§ **What is being asked**:
Go through the entries, filter for the word "with", and copy every line that has it.

Stored data:
= = = = =

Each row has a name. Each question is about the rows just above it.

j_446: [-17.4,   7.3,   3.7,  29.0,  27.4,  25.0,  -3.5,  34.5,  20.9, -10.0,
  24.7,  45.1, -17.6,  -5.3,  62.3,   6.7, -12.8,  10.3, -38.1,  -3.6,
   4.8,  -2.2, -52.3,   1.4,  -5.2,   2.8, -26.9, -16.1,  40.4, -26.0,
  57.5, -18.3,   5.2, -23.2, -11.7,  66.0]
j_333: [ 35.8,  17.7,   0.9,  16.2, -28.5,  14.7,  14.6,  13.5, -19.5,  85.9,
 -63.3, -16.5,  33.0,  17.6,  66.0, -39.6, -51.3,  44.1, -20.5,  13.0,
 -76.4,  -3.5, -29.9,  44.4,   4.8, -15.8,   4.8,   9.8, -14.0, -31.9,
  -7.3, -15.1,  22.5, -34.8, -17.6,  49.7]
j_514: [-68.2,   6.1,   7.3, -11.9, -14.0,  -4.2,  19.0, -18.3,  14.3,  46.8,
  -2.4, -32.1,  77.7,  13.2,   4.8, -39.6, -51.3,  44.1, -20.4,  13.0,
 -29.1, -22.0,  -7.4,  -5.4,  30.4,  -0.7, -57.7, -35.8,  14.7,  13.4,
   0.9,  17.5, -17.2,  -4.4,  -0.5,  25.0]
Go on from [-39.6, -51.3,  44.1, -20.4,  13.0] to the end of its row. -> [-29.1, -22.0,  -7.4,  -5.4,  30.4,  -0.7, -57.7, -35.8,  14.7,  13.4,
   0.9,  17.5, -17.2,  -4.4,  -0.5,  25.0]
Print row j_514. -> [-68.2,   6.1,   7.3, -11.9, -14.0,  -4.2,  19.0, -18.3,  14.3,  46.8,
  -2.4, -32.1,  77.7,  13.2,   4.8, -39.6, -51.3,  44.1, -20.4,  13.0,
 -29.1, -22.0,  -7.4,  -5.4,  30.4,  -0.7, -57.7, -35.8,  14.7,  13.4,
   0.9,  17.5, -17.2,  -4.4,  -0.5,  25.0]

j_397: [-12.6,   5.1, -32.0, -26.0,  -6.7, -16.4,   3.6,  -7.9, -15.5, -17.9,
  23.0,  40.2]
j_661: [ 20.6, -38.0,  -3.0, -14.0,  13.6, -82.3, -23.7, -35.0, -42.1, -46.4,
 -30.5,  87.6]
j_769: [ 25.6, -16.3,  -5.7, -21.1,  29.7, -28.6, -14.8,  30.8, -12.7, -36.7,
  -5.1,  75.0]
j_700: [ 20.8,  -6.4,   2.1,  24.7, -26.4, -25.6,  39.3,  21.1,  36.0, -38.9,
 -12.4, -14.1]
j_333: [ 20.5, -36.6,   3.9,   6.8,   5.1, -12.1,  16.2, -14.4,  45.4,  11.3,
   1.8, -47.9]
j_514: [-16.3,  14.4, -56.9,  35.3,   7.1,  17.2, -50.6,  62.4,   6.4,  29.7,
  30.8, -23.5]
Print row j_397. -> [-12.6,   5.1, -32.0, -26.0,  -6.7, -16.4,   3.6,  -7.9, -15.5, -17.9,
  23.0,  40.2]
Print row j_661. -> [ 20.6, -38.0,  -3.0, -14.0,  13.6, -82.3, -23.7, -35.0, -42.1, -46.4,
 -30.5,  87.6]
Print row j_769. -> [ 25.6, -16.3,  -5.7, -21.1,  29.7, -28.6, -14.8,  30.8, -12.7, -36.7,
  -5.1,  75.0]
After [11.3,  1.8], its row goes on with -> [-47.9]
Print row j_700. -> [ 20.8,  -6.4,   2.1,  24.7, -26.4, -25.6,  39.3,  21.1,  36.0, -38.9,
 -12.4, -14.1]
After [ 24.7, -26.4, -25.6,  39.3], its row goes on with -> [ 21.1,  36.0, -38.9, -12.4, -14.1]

= = = = =

§ **Exercise solution**:
After [11.3,  1.8], its row goes on with -> [-47.9]
After [ 24.7, -26.4, -25.6,  39.3], its row goes on with -> [ 21.1,  36.0, -38.9, -12.4, -14.1]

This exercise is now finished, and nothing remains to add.